DATA FOR THE TASK:
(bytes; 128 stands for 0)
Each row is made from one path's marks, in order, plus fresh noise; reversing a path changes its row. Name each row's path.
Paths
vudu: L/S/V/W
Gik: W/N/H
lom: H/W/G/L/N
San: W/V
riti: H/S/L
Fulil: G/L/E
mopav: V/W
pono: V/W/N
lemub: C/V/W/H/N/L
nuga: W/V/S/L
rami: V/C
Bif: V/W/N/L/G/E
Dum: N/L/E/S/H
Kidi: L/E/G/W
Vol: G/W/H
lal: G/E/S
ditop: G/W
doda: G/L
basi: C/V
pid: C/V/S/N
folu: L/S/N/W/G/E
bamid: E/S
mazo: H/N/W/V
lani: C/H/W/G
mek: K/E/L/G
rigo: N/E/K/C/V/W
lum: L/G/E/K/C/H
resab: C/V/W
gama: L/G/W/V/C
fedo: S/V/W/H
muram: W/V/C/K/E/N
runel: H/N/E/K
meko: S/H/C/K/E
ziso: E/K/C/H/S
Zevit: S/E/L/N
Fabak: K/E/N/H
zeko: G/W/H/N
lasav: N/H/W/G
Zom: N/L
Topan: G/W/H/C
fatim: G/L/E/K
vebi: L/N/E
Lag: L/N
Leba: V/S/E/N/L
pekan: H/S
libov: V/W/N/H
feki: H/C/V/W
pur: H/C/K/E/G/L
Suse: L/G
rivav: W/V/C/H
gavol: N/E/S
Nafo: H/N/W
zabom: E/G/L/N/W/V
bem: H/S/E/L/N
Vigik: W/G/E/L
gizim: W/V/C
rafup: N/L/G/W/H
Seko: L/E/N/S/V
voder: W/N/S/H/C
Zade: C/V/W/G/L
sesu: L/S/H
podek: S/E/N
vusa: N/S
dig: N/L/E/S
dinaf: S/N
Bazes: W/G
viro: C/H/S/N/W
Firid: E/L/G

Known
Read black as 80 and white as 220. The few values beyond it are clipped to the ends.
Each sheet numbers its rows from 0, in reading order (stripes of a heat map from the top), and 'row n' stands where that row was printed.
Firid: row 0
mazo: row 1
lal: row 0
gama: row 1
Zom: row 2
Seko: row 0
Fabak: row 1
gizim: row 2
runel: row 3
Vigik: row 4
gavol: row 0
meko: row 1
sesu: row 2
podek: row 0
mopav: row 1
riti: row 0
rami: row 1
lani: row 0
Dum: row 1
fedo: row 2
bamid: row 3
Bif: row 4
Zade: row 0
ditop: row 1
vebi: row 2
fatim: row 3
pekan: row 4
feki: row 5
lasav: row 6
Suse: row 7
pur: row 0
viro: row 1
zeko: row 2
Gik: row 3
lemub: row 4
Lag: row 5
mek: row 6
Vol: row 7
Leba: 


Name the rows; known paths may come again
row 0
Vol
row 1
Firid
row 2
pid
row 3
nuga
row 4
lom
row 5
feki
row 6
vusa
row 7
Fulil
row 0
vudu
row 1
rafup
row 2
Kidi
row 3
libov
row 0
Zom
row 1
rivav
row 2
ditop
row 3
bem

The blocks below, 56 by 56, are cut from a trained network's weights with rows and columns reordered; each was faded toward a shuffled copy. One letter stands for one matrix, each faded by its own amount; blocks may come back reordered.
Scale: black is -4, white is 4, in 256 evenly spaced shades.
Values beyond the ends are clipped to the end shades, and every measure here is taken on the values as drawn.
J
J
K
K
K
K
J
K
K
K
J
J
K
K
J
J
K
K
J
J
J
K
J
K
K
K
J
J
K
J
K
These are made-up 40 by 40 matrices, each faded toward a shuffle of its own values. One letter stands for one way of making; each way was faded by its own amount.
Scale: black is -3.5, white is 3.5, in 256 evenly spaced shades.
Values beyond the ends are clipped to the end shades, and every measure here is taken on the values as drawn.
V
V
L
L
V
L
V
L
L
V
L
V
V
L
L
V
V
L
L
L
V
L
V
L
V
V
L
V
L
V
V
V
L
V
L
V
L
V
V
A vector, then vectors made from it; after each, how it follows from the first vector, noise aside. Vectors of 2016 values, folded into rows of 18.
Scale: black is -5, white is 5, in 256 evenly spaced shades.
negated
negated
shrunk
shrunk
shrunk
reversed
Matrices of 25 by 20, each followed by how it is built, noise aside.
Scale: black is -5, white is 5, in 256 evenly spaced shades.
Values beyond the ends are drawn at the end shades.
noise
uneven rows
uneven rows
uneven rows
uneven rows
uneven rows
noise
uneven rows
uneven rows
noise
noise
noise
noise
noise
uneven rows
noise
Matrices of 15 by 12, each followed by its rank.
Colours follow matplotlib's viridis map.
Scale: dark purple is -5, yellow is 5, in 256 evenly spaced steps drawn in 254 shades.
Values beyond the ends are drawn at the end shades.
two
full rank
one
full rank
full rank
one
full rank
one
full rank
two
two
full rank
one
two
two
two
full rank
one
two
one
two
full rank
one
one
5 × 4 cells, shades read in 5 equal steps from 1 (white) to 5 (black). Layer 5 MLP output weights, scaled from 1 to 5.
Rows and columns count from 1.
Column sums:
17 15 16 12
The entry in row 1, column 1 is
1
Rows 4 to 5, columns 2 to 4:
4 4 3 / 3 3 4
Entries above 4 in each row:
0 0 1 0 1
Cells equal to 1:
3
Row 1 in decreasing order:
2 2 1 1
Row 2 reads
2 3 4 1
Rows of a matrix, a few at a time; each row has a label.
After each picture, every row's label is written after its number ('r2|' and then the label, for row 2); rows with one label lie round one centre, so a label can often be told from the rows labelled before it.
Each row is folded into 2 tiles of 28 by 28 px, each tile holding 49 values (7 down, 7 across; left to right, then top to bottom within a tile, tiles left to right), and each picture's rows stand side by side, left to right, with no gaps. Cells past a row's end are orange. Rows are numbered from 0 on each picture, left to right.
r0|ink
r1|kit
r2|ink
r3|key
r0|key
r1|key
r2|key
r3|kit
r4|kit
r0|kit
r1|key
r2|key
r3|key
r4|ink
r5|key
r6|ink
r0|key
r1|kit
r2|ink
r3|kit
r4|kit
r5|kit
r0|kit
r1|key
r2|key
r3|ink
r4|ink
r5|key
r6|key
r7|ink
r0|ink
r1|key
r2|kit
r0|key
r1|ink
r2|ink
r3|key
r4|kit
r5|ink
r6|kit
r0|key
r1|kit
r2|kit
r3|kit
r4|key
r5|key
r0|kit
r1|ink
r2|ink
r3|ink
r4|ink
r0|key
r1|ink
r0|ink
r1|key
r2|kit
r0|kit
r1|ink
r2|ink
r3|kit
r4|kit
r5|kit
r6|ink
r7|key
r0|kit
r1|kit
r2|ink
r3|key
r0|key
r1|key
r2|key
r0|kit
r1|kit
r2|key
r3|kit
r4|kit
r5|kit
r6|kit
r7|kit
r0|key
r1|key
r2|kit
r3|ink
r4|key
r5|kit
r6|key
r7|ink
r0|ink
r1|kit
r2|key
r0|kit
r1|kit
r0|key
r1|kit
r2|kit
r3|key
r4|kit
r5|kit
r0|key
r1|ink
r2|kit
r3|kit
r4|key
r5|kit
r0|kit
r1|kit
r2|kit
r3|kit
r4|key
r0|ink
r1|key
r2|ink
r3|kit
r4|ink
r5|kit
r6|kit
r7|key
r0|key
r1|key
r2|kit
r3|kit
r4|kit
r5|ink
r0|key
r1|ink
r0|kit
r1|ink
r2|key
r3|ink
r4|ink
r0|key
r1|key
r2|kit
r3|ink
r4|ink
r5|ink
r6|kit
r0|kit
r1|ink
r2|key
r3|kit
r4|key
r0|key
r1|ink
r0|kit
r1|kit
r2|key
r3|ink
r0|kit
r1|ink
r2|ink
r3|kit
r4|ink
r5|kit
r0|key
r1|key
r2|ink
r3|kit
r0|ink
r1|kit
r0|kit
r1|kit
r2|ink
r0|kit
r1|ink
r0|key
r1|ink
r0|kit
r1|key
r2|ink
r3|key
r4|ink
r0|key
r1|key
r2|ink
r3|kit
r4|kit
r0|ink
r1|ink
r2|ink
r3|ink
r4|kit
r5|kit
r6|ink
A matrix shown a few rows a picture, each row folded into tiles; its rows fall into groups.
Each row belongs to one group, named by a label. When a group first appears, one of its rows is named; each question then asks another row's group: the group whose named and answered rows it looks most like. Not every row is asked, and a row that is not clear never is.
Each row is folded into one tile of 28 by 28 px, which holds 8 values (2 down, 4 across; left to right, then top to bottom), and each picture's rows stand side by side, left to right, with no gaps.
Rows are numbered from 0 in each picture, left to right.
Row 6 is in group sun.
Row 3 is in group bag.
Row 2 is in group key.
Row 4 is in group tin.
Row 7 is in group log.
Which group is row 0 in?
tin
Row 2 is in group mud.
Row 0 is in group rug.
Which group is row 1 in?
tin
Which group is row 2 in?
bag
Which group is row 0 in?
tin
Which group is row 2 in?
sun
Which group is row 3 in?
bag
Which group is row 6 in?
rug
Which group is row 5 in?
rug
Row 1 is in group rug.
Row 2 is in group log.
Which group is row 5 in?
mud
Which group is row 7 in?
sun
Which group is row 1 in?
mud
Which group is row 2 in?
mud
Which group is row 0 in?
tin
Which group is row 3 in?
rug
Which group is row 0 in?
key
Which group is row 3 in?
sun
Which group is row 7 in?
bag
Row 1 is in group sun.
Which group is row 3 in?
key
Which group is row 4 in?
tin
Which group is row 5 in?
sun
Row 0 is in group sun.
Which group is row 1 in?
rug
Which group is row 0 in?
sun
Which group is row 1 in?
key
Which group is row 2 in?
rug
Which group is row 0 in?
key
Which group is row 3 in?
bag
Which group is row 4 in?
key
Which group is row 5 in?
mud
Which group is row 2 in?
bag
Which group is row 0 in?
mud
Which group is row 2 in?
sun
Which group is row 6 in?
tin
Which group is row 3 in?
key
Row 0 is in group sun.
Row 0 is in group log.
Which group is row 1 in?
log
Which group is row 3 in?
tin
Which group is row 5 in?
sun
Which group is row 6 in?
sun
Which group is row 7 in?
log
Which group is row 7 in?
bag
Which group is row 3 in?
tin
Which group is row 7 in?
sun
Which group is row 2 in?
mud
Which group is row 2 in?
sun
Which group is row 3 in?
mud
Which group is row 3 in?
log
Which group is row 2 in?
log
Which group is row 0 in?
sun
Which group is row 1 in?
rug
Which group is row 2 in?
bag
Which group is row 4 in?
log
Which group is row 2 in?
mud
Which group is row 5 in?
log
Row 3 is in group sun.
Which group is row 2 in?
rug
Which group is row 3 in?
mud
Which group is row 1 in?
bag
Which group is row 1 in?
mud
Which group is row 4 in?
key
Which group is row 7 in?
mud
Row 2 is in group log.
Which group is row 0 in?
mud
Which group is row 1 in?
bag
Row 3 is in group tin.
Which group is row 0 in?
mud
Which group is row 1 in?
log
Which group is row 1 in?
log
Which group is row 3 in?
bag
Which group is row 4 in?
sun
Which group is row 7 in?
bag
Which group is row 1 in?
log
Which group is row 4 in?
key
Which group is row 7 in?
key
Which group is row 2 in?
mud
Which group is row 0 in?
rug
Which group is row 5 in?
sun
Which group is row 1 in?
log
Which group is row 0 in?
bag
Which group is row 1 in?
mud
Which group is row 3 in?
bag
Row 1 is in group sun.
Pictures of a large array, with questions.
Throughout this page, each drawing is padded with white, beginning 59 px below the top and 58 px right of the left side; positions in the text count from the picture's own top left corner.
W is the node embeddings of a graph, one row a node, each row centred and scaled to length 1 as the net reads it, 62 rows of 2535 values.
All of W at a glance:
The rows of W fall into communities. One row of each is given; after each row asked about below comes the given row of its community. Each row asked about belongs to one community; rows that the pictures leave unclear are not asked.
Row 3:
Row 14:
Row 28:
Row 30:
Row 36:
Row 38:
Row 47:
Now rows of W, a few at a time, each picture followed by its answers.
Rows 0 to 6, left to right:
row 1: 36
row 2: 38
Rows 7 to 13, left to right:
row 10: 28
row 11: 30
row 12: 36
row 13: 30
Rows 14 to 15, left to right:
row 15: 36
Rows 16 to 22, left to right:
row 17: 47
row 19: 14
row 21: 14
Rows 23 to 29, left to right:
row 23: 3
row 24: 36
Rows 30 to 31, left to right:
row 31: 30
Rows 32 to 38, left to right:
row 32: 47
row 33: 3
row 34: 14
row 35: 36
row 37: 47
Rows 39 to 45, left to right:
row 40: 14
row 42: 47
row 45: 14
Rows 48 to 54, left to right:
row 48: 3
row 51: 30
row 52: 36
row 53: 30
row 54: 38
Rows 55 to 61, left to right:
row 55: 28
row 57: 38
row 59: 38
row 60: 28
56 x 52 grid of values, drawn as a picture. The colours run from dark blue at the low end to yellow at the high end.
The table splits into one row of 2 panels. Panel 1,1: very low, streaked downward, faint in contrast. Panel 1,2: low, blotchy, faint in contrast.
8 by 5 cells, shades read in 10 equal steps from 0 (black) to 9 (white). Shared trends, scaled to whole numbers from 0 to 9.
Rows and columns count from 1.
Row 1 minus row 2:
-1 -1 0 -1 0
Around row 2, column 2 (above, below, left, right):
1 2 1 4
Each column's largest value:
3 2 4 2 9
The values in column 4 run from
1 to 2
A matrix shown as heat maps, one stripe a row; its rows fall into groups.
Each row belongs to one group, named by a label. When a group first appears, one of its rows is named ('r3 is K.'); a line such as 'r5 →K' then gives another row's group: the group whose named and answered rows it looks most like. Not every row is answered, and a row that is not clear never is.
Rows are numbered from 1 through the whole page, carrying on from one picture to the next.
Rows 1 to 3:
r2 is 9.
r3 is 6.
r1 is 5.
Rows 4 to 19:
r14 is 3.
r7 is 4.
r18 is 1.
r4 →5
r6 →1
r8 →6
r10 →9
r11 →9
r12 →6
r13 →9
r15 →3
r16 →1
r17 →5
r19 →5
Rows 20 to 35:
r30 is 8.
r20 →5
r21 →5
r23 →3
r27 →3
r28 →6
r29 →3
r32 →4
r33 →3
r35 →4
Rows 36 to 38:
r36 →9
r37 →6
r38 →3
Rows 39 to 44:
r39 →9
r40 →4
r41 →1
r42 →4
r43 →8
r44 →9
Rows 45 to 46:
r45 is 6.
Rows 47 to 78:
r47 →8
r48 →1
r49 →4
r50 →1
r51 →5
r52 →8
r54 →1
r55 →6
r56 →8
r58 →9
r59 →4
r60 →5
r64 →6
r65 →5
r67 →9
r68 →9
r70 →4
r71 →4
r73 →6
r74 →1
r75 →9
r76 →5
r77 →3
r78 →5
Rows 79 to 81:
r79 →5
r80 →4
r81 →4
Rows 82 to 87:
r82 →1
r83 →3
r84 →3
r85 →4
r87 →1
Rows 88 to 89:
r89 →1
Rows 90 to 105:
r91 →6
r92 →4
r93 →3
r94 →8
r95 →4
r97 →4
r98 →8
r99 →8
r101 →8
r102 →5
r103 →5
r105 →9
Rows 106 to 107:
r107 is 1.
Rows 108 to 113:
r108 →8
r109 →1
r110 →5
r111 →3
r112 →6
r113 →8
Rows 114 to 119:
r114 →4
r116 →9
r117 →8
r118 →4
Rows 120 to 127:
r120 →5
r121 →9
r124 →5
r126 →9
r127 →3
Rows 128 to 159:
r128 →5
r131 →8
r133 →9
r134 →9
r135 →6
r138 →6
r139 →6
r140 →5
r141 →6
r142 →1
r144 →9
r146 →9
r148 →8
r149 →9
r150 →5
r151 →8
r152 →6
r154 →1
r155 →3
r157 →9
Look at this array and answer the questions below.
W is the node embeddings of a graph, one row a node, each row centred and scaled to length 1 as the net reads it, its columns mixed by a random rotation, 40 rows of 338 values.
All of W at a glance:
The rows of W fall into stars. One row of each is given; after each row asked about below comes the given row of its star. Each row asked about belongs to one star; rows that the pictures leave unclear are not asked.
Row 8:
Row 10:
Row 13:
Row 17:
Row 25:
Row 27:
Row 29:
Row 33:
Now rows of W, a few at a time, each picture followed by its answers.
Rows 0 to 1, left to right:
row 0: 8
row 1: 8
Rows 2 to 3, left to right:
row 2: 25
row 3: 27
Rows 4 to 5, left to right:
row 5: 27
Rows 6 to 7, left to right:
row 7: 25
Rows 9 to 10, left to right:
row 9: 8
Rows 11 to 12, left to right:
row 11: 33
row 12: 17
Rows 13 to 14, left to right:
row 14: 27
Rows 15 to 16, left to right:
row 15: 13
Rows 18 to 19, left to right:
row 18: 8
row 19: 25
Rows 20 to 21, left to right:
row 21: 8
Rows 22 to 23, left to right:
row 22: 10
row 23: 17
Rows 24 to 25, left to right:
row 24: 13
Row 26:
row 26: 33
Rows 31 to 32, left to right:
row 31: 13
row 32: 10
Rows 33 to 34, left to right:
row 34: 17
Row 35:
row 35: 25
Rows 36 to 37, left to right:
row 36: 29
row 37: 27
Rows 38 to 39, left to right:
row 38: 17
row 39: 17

EXERCISE: All lines in the listing above between the line with "Scale: black is -3.5, white" and the line with "Colours follow matplotlib's viridis map.", inclusive, should be set down exactly, and no line outside that range.

SOLVED PROBLEM:
Scale: black is -3.5, white is 3.5, in 256 evenly spaced shades.
Values beyond the ends are clipped to the end shades, and every measure here is taken on the values as drawn.
V
V
L
L
V
L
V
L
L
V
L
V
V
L
L
V
V
L
L
L
V
L
V
L
V
V
L
V
L
V
V
V
L
V
L
V
L
V
V
A vector, then vectors made from it; after each, how it follows from the first vector, noise aside. Vectors of 2016 values, folded into rows of 18.
Scale: black is -5, white is 5, in 256 evenly spaced shades.
negated
negated
shrunk
shrunk
shrunk
reversed
Matrices of 25 by 20, each followed by how it is built, noise aside.
Scale: black is -5, white is 5, in 256 evenly spaced shades.
Values beyond the ends are drawn at the end shades.
noise
uneven rows
uneven rows
uneven rows
uneven rows
uneven rows
noise
uneven rows
uneven rows
noise
noise
noise
noise
noise
uneven rows
noise
Matrices of 15 by 12, each followed by its rank.
Colours follow matplotlib's viridis map.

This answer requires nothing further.